#### [Work instruction]
In the records below, find every line that contains "means" and list it.

--------

In the data rows, the value 500 means zero.
Every row has a hidden score. How much higher is the second row's score than the first row's in each pair? 10 means about the same, 20 much higher and 0 much lower. The score is a weighted sum of the row's numbers plus the product of two more (or one squared), each taken from its middle value.
np.array([605., 509., 460., 511., 471., 401., 462., 582., 532., 407., 582.,
          489.])
np.array([595., 704., 273., 659., 611., 330., 326., 521., 543., 338., 669.,
          504.]) -> 10
np.array([595., 413., 705., 388., 504., 621., 704., 314., 529., 563., 595.,
          637.])
np.array([336., 937., 218., 636., 671., 371., 369., 540., 470., 402., 481.,
          415.]) -> 6
np.array([547., 540., 376., 586., 565., 375., 395., 578., 589., 322., 705.,
          519.])
np.array([492., 409., 524., 285., 548., 715., 692., 282., 459., 546., 576.,
          596.]) -> 10
np.array([586., 446., 427., 591., 443., 512., 448., 632., 454., 463., 573.,
          532.])
np.array([440., 703., 403., 580., 430., 602., 707., 409., 466., 617., 596.,
          668.]) -> 10
np.array([519., 508., 467., 573., 513., 391., 449., 582., 611., 328., 480.,
          353.])
np.array([575., 448., 468., 581., 454., 388., 466., 542., 542., 328., 548.,
          399.]) -> 13
np.array([539., 442., 584., 509., 434., 520., 517., 608., 424., 480., 471.,
          459.])
np.array([498., 414., 489., 616., 511., 394., 353., 499., 671., 343., 402.,
          302.]) -> 9
np.array([503., 402., 514., 410., 437., 524., 497., 589., 425., 446., 556.,
          507.])
np.array([448., 397., 586., 511., 439., 430., 483., 609., 538., 325., 588.,
          431.]) -> 11
np.array([539., 732., 293., 619., 660., 318., 388., 521., 613., 331., 597.,
          447.])
np.array([582., 429., 618., 529., 427., 497., 466., 630., 477., 454., 553.,
          501.]) -> 13
np.array([452., 424., 654., 381., 469., 587., 549., 500., 371., 609., 477.,
          572.])
np.array([499., 583., 463., 480., 446., 553., 656., 443., 404., 609., 384.,
          492.]) -> 9
np.array([536., 424., 496., 418., 448., 545., 516., 514., 387., 547., 467.,
          511.])
np.array([474., 413., 539., 433., 430., 510., 451., 644., 492., 458., 641.,
          578.]) -> 8
np.array([582., 474., 505., 606., 448., 475., 393., 510., 545., 368., 556.,
          443.])
np.array([566., 681., 349., 701., 531., 435., 400., 634., 469., 455., 573.,
          524.]) -> 8
np.array([499., 425., 574., 447., 442., 596., 517., 622., 369., 615., 433.,
          533.])
np.array([577., 508., 625., 383., 513., 640., 660., 240., 567., 590., 738.,
          758.]) -> 4
np.array([627., 465., 625., 415., 474., 721., 639., 305., 502., 541., 647.,
          659.])
np.array([650., 569., 350., 653., 485., 385., 409., 512., 537., 343., 534.,
          404.]) -> 15
np.array([318., 427., 631., 376., 424., 495., 424., 568., 597., 321., 525.,
          378.])
np.array([590., 520., 426., 497., 422., 493., 558., 485., 368., 686., 399.,
          568.]) -> 15
np.array([592., 437., 521., 440., 471., 564., 583., 569., 376., 667., 478.,
          614.])
np.array([359., 418., 576., 489., 454., 383., 383., 504., 665., 312., 496.,
          346.]) -> 9
np.array([503., 554., 427., 591., 445., 481., 521., 637., 417., 567., 474.,
          533.])
np.array([551., 592., 294., 647., 764., 241., 248., 389., 719., 481., 239.,
          274.]) -> 7
np.array([206., 515., 673., 339., 455., 603., 535., 655., 466., 413., 613.,
          526.])
np.array([621., 464., 568., 469., 521., 621., 721., 321., 530., 512., 744.,
          718.]) -> 5
np.array([574., 406., 648., 421., 447., 521., 583., 506., 388., 542., 549.,
          571.])
np.array([534., 389., 558., 389., 452., 568., 577., 566., 367., 660., 422.,
          565.]) -> 9
np.array([606., 547., 411., 655., 532., 332., 387., 547., 601., 321., 560.,
          399.])
np.array([517., 655., 334., 578., 554., 431., 404., 540., 489., 452., 633.,
          564.]) -> 10
np.array([507., 654., 382., 646., 439., 424., 441., 585., 384., 630., 432.,
          546.])
np.array([527., 460., 574., 326., 524., 697., 721., 149., 573., 509., 842.,
          776.]) -> 6
np.array([559., 494., 517., 524., 434., 534., 502., 609., 406., 566., 431.,
          499.])
np.array([478., 403., 603., 333., 505., 586., 679., 406., 368., 667., 417.,
          567.]) -> 15
np.array([520., 496., 523., 473., 431., 503., 530., 598., 413., 491., 494.,
          487.])
np.array([592., 474., 449., 604., 453., 405., 547., 599., 435., 468., 582.,
          538.]) -> 13
np.array([519., 401., 538., 430., 487., 651., 545., 537., 368., 607., 449.,
          546.])
np.array([262., 515., 549., 220., 609., 704., 735., 336., 427., 622., 379.,
          499.]) -> 9
np.array([470., 412., 657., 300., 548., 541., 640., 427., 424., 692., 401.,
          569.])
np.array([460., 512., 527., 492., 457., 584., 632., 434., 428., 668., 511.,
          640.]) -> 9
np.array([591., 483., 464., 651., 419., 452., 368., 621., 556., 337., 548.,
          407.])
np.array([119., 503., 709., 365., 424., 496., 399., 612., 667., 320., 491.,
          353.]) -> 10
np.array([520., 427., 452., 526., 437., 471., 498., 560., 453., 458., 491.,
          461.])
np.array([412., 420., 568., 441., 450., 539., 544., 634., 441., 477., 566.,
          531.]) -> 10
np.array([581., 425., 559., 342., 569., 644., 729., 191., 558., 484., 769.,
          697.])
np.array([504., 420., 448., 525., 432., 435., 426., 590., 459., 469., 617.,
          566.]) -> 17
np.array([475., 618., 399., 615., 460., 538., 563., 643., 392., 598., 434.,
          529.])
np.array([646., 466., 468., 586., 462., 392., 401., 580., 578., 339., 571.,
          433.]) -> 11
np.array([540., 681., 270., 694., 644., 301., 382., 519., 613., 324., 589.,
          431.])
np.array([706., 579., 313., 669., 568., 368., 373., 559., 641., 325., 521.,
          382.]) -> 7
np.array([546., 401., 563., 381., 440., 578., 569., 583., 374., 595., 510.,
          587.])
np.array([530., 408., 635., 346., 521., 615., 646., 454., 402., 654., 380.,
          530.]) -> 10
np.array([444., 397., 631., 546., 438., 415., 338., 462., 641., 330., 396.,
          270.])
np.array([634., 550., 473., 541., 431., 517., 513., 648., 374., 629., 412.,
          546.]) -> 9
np.array([434., 866., 238., 673., 506., 443., 510., 665., 384., 601., 379.,
          485.])
np.array([192., 898., 297., 186., 525., 532., 387., 551., 721., 387., 210.,
          181.]) -> 6
np.array([422., 408., 533., 508., 432., 534., 473., 663., 649., 320., 514.,
          371.])
np.array([524., 461., 548., 509., 445., 576., 648., 447., 415., 645., 422.,
          547.]) -> 15
np.array([634., 449., 327., 689., 730., 248., 304., 285., 697., 653., 189.,
          376.])
np.array([249., 896., 220., 628., 642., 398., 472., 561., 386., 619., 426.,
          532.]) -> 1
np.array([604., 541., 381., 659., 515., 412., 449., 521., 588., 321., 594.,
          432.])
np.array([563., 527., 459., 589., 434., 509., 525., 579., 397., 558., 508.,
          559.]) -> 12
np.array([298., 518., 622., 212., 625., 701., 745., 376., 393., 618., 423.,
          531.])
np.array([611., 494., 402., 629., 490., 444., 436., 535., 507., 418., 557.,
          476.]) -> 9
np.array([504., 406., 558., 371., 467., 666., 672., 468., 382., 661., 395.,
          532.])
np.array([394., 447., 531., 356., 465., 559., 509., 541., 416., 510., 524.,
          528.]) -> 11
np.array([374., 706., 331., 589., 431., 627., 565., 492., 395., 592., 444.,
          528.])
np.array([446., 418., 543., 424., 435., 562., 469., 629., 447., 408., 568.,
          476.]) -> 13
np.array([575., 485., 435., 670., 538., 325., 312., 437., 712., 394., 268.,
          234.])
np.array([515., 416., 559., 509., 425., 585., 495., 504., 400., 453., 559.,
          517.]) -> 17
np.array([556., 419., 594., 357., 481., 579., 565., 441., 398., 661., 446.,
          587.])
np.array([611., 440., 508., 505., 423., 485., 510., 522., 391., 560., 557.,
          596.]) -> 12
np.array([495., 426., 603., 425., 441., 537., 587., 557., 375., 574., 494.,
          550.])
np.array([565., 580., 460., 519., 435., 595., 649., 349., 449., 596., 563.,
          633.]) -> 10
np.array([407., 410., 651., 344., 449., 544., 523., 627., 395., 571., 552.,
          600.])
np.array([609., 456., 576., 364., 544., 640., 727., 295., 509., 612., 636.,
          702.]) -> 5
np.array([552., 418., 505., 593., 479., 356., 366., 485., 659., 317., 467.,
          326.])
np.array([612., 561., 273., 698., 896., 264., 300., 304., 765., 519., 197.,
          275.]) -> 8
np.array([509., 566., 452., 591., 441., 465., 479., 590., 418., 490., 491.,
          479.])
np.array([596., 483., 517., 515., 427., 476., 555., 533., 396., 529., 471.,
          497.]) -> 12
np.array([575., 436., 526., 459., 448., 577., 646., 519., 370., 681., 410.,
          568.])
np.array([593., 560., 397., 631., 440., 548., 450., 559., 390., 570., 427.,
          503.]) -> 7
np.array([515., 427., 478., 669., 604., 271., 313., 325., 758., 543., 197.,
          289.])
np.array([399., 730., 299., 607., 437., 585., 656., 392., 430., 637., 550.,
          655.]) -> 15
np.array([514., 499., 396., 612., 575., 377., 352., 468., 764., 328., 457.,
          337.])
np.array([608., 422., 609., 507., 433., 500., 445., 610., 429., 489., 546.,
          529.]) -> 16
np.array([549., 469., 498., 578., 446., 499., 496., 589., 439., 448., 585.,
          518.])
np.array([658., 450., 531., 481., 442., 498., 600., 477., 374., 621., 469.,
          574.]) -> 12
np.array([410., 409., 559., 497., 443., 470., 409., 508., 633., 320., 484.,
          346.])
np.array([569., 495., 467., 400., 451., 620., 628., 419., 415., 608., 476.,
          559.]) -> 12
np.array([581., 409., 586., 386., 454., 555., 609., 472., 375., 591., 453.,
          542.])
np.array([569., 735., 249., 669., 767., 276., 337., 407., 776., 323., 453.,
          322.]) -> 2
np.array([522., 398., 616., 356., 463., 620., 593., 475., 373., 600., 389.,
          489.])
np.array([614., 447., 636., 413., 483., 680., 625., 438., 405., 648., 485.,
          616.]) -> 7
np.array([462., 467., 527., 407., 521., 604., 633., 253., 521., 547., 761.,
          742.])
np.array([434., 405., 608., 574., 452., 368., 384., 508., 727., 349., 375.,
          273.]) -> 7
np.array([583., 563., 475., 585., 420., 544., 610., 470., 370., 639., 409.,
          539.])
np.array([532., 411., 529., 401., 464., 499., 536., 608., 396., 454., 512.,
          475.]) -> 11
np.array([446., 414., 678., 345., 470., 579., 556., 587., 388., 526., 578.,
          581.])
np.array([349., 425., 693., 333., 454., 548., 566., 540., 390., 522., 587.,
          588.]) -> 11
np.array([578., 471., 504., 505., 449., 525., 469., 541., 395., 492., 448.,
          454.])
np.array([329., 439., 564., 432., 443., 552., 494., 634., 526., 353., 573.,
          436.]) -> 10
np.array([523., 486., 535., 492., 469., 661., 651., 396., 452., 670., 516.,
          650.])
np.array([455., 406., 521., 418., 442., 468., 516., 609., 460., 464., 656.,
          591.]) -> 13
np.array([509., 587., 451., 518., 444., 636., 620., 347., 484., 619., 622.,
          689.])
np.array([562., 394., 577., 410., 462., 585., 588., 597., 375., 591., 469.,
          545.]) -> 12
np.array([524., 452., 428., 589., 410., 514., 495., 638., 453., 488., 553.,
          526.])
np.array([490., 424., 517., 610., 473., 398., 393., 496., 663., 323., 528.,
          384.]) -> 10
np.array([566., 531., 351., 645., 641., 268., 297., 378., 703., 394., 312.,
          272.])
np.array([540., 413., 598., 471., 438., 549., 457., 583., 494., 401., 530.,
          449.]) -> 11
np.array([455., 837., 286., 750., 636., 334., 405., 617., 553., 339., 606.,
          464.])
np.array([567., 433., 607., 345., 541., 669., 608., 421., 395., 691., 451.,
          613.]) -> 14
np.array([674., 603., 247., 655., 974., 239., 211., 236., 651., 739., 264.,
          505.])
np.array([471., 587., 416., 616., 497., 384., 445., 617., 463., 472., 463.,
          448.]) -> 10
np.array([271., 415., 555., 477., 442., 420., 417., 484., 680., 380., 307.,
          257.])
np.array([532., 405., 502., 443., 426., 537., 514., 563., 410., 519., 551.,
          565.]) -> 13
np.array([533., 497., 456., 409., 456., 623., 655., 349., 454., 559., 463.,
          512.])
np.array([494., 455., 564., 451., 456., 627., 614., 433., 393., 671., 382.,
          541.]) -> 10
np.array([421., 563., 391., 631., 453., 496., 501., 565., 458., 433., 597.,
          529.])
np.array([300., 506., 616., 301., 519., 595., 584., 564., 384., 594., 501.,
          567.]) -> 10
np.array([556., 540., 361., 628., 509., 371., 424., 530., 561., 336., 612.,
          457.])
np.array([560., 411., 526., 390., 463., 642., 671., 439., 408., 666., 467.,
          605.]) -> 11
np.array([383., 621., 369., 408., 475., 636., 709., 166., 689., 514., 809.,
          764.])
np.array([490., 409., 593., 278., 588., 667., 615., 288., 480., 600., 616.,
          663.]) -> 12
np.array([490., 699., 291., 687., 523., 416., 478., 619., 474., 466., 511.,
          489.])
np.array([586., 523., 415., 512., 449., 518., 502., 681., 386., 558., 418.,
          478.]) -> 11
np.array([450., 408., 572., 495., 471., 397., 390., 476., 680., 320., 463.,
          336.])
np.array([390., 454., 597., 370., 439., 615., 528., 604., 450., 447., 478.,
          444.]) -> 11
np.array([577., 507., 384., 628., 999., 234., 192., 215., 605., 767., 449.,
          665.])
np.array([220., 464., 652., 447., 434., 455., 363., 578., 664., 356., 347.,
          256.]) -> 1
np.array([583., 444., 556., 411., 441., 533., 602., 538., 376., 568., 476.,
          531.])
np.array([546., 450., 452., 582., 484., 415., 397., 581., 608., 317., 572.,
          410.]) -> 7
np.array([492., 736., 283., 676., 548., 451., 442., 581., 444., 494., 511.,
          505.])
np.array([436., 650., 421., 551., 437., 530., 652., 421., 453., 677., 554.,
          674.]) -> 15
np.array([432., 728., 236., 663., 788., 264., 320., 424., 737., 321., 507.,
          361.])
np.array([531., 422., 613., 434., 429., 552., 494., 559., 402., 536., 541.,
          551.]) -> 14
np.array([679., 466., 623., 379., 479., 678., 620., 318., 493., 558., 642.,
          661.])
np.array([308., 414., 591., 489., 437., 473., 445., 643., 556., 331., 548.,
          403.]) -> 18
np.array([532., 514., 400., 596., 430., 467., 440., 599., 459., 434., 606.,
          533.])
np.array([397., 409., 575., 559., 447., 413., 402., 475., 730., 330., 465.,
          334.]) -> 7
np.array([325., 404., 580., 578., 476., 368., 365., 486., 709., 444., 250.,
          249.])
np.array([584., 418., 577., 499., 437., 519., 481., 542., 403., 492., 512.,
          504.]) -> 15
np.array([533., 437., 423., 459., 433., 541., 561., 501., 369., 610., 363.,
          473.])
np.array([605., 489., 438., 579., 512., 367., 384., 548., 645., 317., 565.,
          406.]) -> 4
np.array([569., 449., 525., 322., 580., 729., 737., 167., 582., 524., 928.,
          854.])
np.array([358., 407., 562., 622., 544., 302., 347., 452., 871., 480., 207.,
          247.]) -> 15
np.array([532., 663., 317., 672., 644., 284., 375., 402., 749., 357., 382.,
          288.])
np.array([536., 682., 367., 577., 441., 500., 475., 626., 378., 543., 442.,
          480.]) -> 11
np.array([591., 477., 592., 453., 455., 555., 594., 505., 390., 727., 391.,
          604.])
np.array([498., 418., 434., 599., 549., 340., 337., 397., 708., 455., 261.,
          273.]) -> 8
np.array([583., 522., 441., 495., 434., 624., 571., 464., 402., 658., 486.,
          618.])
np.array([432., 733., 293., 565., 455., 469., 496., 541., 371., 654., 444.,
          574.]) -> 10
np.array([485., 402., 508., 434., 424., 391., 384., 579., 570., 341., 669.,
          503.])
np.array([284., 446., 561., 535., 458., 436., 414., 461., 616., 364., 339.,
          266.]) -> 10
np.array([625., 602., 366., 594., 436., 477., 447., 613., 389., 540., 533.,
          564.])
np.array([566., 450., 566., 551., 437., 431., 461., 599., 497., 401., 644.,
          530.]) -> 12
np.array([588., 406., 601., 337., 502., 554., 598., 528., 377., 595., 423.,
          510.])
np.array([535., 505., 440., 578., 466., 402., 460., 561., 473., 449., 541.,
          496.]) -> 11
np.array([527., 636., 427., 634., 474., 492., 422., 527., 396., 524., 493.,
          513.])
np.array([299., 520., 602., 176., 664., 776., 719., 197., 559., 540., 713.,
          706.]) -> 7
np.array([544., 409., 626., 373., 462., 560., 622., 416., 391., 642., 525.,
          635.])
np.array([495., 409., 564., 345., 560., 648., 686., 350., 413., 570., 448.,
          517.]) -> 10
np.array([537., 541., 513., 556., 416., 464., 526., 463., 395., 555., 488.,
          529.])
np.array([572., 462., 439., 626., 570., 327., 403., 526., 660., 324., 462.,
          331.]) -> 7
np.array([517., 399., 574., 505., 430., 443., 464., 557., 595., 318., 585.,
          420.])
np.array([261., 426., 642., 557., 522., 333., 332., 314., 725., 558., 174.,
          291.]) -> 9
np.array([559., 628., 272., 692., 723., 301., 337., 420., 754., 365., 410.,
          313.])
np.array([602., 478., 533., 487., 435., 543., 585., 447., 369., 652., 467.,
          594.]) -> 17
np.array([394., 407., 488., 581., 508., 344., 344., 486., 663., 407., 303.,
          267.])
np.array([584., 589., 359., 562., 450., 441., 476., 614., 430., 524., 503.,
          525.]) -> 10
np.array([485., 408., 563., 424., 441., 568., 539., 546., 374., 598., 376.,
          476.])
np.array([594., 431., 503., 444., 437., 556., 588., 551., 369., 622., 408.,
          525.]) -> 10
np.array([530., 407., 532., 456., 427., 525., 481., 600., 482., 393., 497.,
          415.])
np.array([611., 458., 507., 375., 505., 644., 585., 330., 500., 558., 529.,
          570.]) -> 7
np.array([580., 454., 544., 534., 422., 419., 482., 550., 460., 426., 582.,
          509.])
np.array([455., 404., 489., 483., 437., 471., 359., 518., 604., 310., 525.,
          372.]) -> 7
np.array([422., 400., 587., 281., 585., 733., 741., 231., 552., 572., 680.,
          703.])
np.array([652., 680., 366., 573., 437., 606., 636., 509., 395., 632., 497.,
          600.]) -> 12
np.array([459., 754., 262., 670., 465., 483., 469., 641., 391., 610., 447.,
          537.])
np.array([607., 478., 471., 575., 430., 584., 572., 565., 384., 649., 433.,
          568.]) -> 15
np.array([571., 462., 462., 537., 447., 422., 456., 592., 522., 369., 650.,
          507.])
np.array([571., 487., 391., 666., 527., 370., 357., 555., 654., 314., 493.,
          354.]) -> 8
np.array([515., 509., 489., 468., 434., 536., 453., 566., 398., 469., 556.,
          522.])
np.array([538., 623., 297., 621., 521., 361., 357., 607., 529., 389., 604.,
          500.]) -> 8
np.array([461., 406., 608., 394., 453., 546., 503., 655., 411., 466., 455.,
          432.])
np.array([465., 399., 592., 357., 436., 557., 576., 594., 392., 497., 459.,
          470.]) -> 10
np.array([628., 660., 245., 639., 999., 304., 131., 163., 511., 741., 535.,
          719.])
np.array([685., 519., 475., 574., 432., 530., 439., 463., 379., 596., 428.,
          522.]) -> 5
np.array([561., 449., 594., 437., 453., 481., 574., 472., 387., 623., 504.,
          602.])
np.array([527., 439., 463., 566., 454., 455., 403., 520., 628., 335., 636.,
          480.]) -> 5
np.array([675., 410., 517., 479., 431., 604., 494., 571., 390., 558., 403.,
          472.])
np.array([587., 503., 545., 539., 419., 526., 439., 632., 454., 433., 553.,
          480.]) -> 10
np.array([533., 416., 590., 306., 518., 705., 673., 379., 414., 682., 501.,
          634.])
np.array([634., 495., 557., 413., 516., 687., 725., 313., 542., 527., 599.,
          601.]) -> 5
np.array([602., 408., 597., 433., 443., 609., 591., 580., 374., 575., 382.,
          464.])
np.array([606., 437., 565., 444., 446., 572., 563., 530., 385., 622., 384.,
          502.]) -> 10
np.array([308., 411., 654., 388., 446., 550., 496., 523., 458., 454., 580.,
          524.])
np.array([561., 502., 393., 695., 579., 313., 389., 488., 718., 346., 482.,
          363.]) -> 4
np.array([378., 725., 325., 622., 433., 583., 547., 523., 382., 647., 427.,
          558.])
np.array([590., 394., 660., 322., 613., 659., 732., 283., 521., 621., 654.,
          722.]) -> 10
np.array([586., 516., 350., 652., 665., 275., 341., 485., 714., 428., 296.,
          280.])
np.array([532., 397., 579., 286., 544., 691., 688., 261., 513., 546., 531.,
          563.]) -> 10
np.array([601., 472., 417., 666., 750., 225., 327., 316., 776., 568., 191.,
          306.])
np.array([476., 434., 530., 536., 435., 427., 393., 718., 496., 457., 586.,
          538.]) -> 13
np.array([407., 463., 645., 235., 617., 642., 675., 278., 472., 652., 475.,
          612.])
np.array([617., 576., 472., 492., 441., 537., 630., 476., 390., 611., 497.,
          582.]) -> 11
np.array([537., 402., 604., 407., 474., 619., 621., 447., 392., 662., 376.,
          536.])
np.array([580., 475., 430., 614., 446., 462., 477., 561., 481., 394., 597.,
          500.]) -> 10
np.array([548., 638., 341., 669., 540., 410., 367., 557., 561., 333., 597.,
          435.])
np.array([34., 643., 534., 202., 565., 583., 576., 587., 431., 418., 587.,
          504.]) -> 13
np.array([419., 410., 621., 490., 438., 502., 438., 575., 512., 397., 643.,
          534.])
np.array([383., 410., 602., 342., 433., 487., 461., 573., 445., 406., 616.,
          519.]) -> 10
np.array([502., 417., 617., 496., 420., 523., 503., 610., 448., 443., 577.,
          516.])
np.array([555., 646., 282., 687., 564., 396., 367., 563., 588., 353., 601.,
          468.]) -> 6
np.array([515., 581., 454., 492., 419., 539., 573., 545., 364., 598., 438.,
          537.])
np.array([645., 480., 476., 556., 444., 414., 369., 528., 533., 343., 569.,
          427.]) -> 8
np.array([525., 398., 596., 384., 485., 598., 638., 500., 371., 599., 427.,
          523.])
np.array([551., 452., 570., 469., 414., 579., 553., 657., 399., 524., 448.,
          480.]) -> 7
np.array([568., 426., 522., 585., 481., 466., 399., 492., 560., 337., 581.,
          439.])
np.array([18., 776., 380., 143., 804., 743., 724., 263., 440., 603., 440.,
          534.]) -> 8
np.array([611., 427., 574., 504., 454., 526., 556., 531., 387., 521., 560.,
          567.])
np.array([645., 432., 554., 476., 430., 592., 518., 627., 390., 557., 510.,
          549.]) -> 6
np.array([482., 514., 329., 707., 576., 356., 380., 498., 642., 319., 462.,
          333.])
np.array([134., 574., 623., 253., 587., 633., 577., 521., 381., 512., 532.,
          533.]) -> 14
np.array([590., 442., 546., 474., 445., 630., 500., 556., 365., 623., 364.,
          491.])
np.array([546., 478., 487., 599., 471., 390., 413., 516., 504., 366., 557.,
          447.]) -> 13
np.array([479., 405., 587., 446., 439., 530., 488., 561., 471., 428., 629.,
          547.])
np.array([552., 538., 394., 660., 598., 282., 360., 417., 748., 378., 325.,
          266.]) -> 5
np.array([458., 401., 667., 419., 474., 524., 590., 531., 378., 545., 530.,
          555.])
np.array([446., 409., 576., 475., 433., 512., 486., 526., 480., 381., 621.,
          504.]) -> 9
np.array([406., 433., 619., 305., 565., 609., 607., 493., 380., 654., 486.,
          606.])
np.array([648., 425., 552., 463., 428., 515., 539., 597., 382., 642., 417.,
          546.]) -> 8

--------

#### [Result of the exercise]
In the data rows, the value 500 means zero.
Every row has a hidden score. How much higher is the second row's score than the first row's in each pair? 10 means about the same, 20 much higher and 0 much lower. The score is a weighted sum of the row's numbers plus the product of two more (or one squared), each taken from its middle value.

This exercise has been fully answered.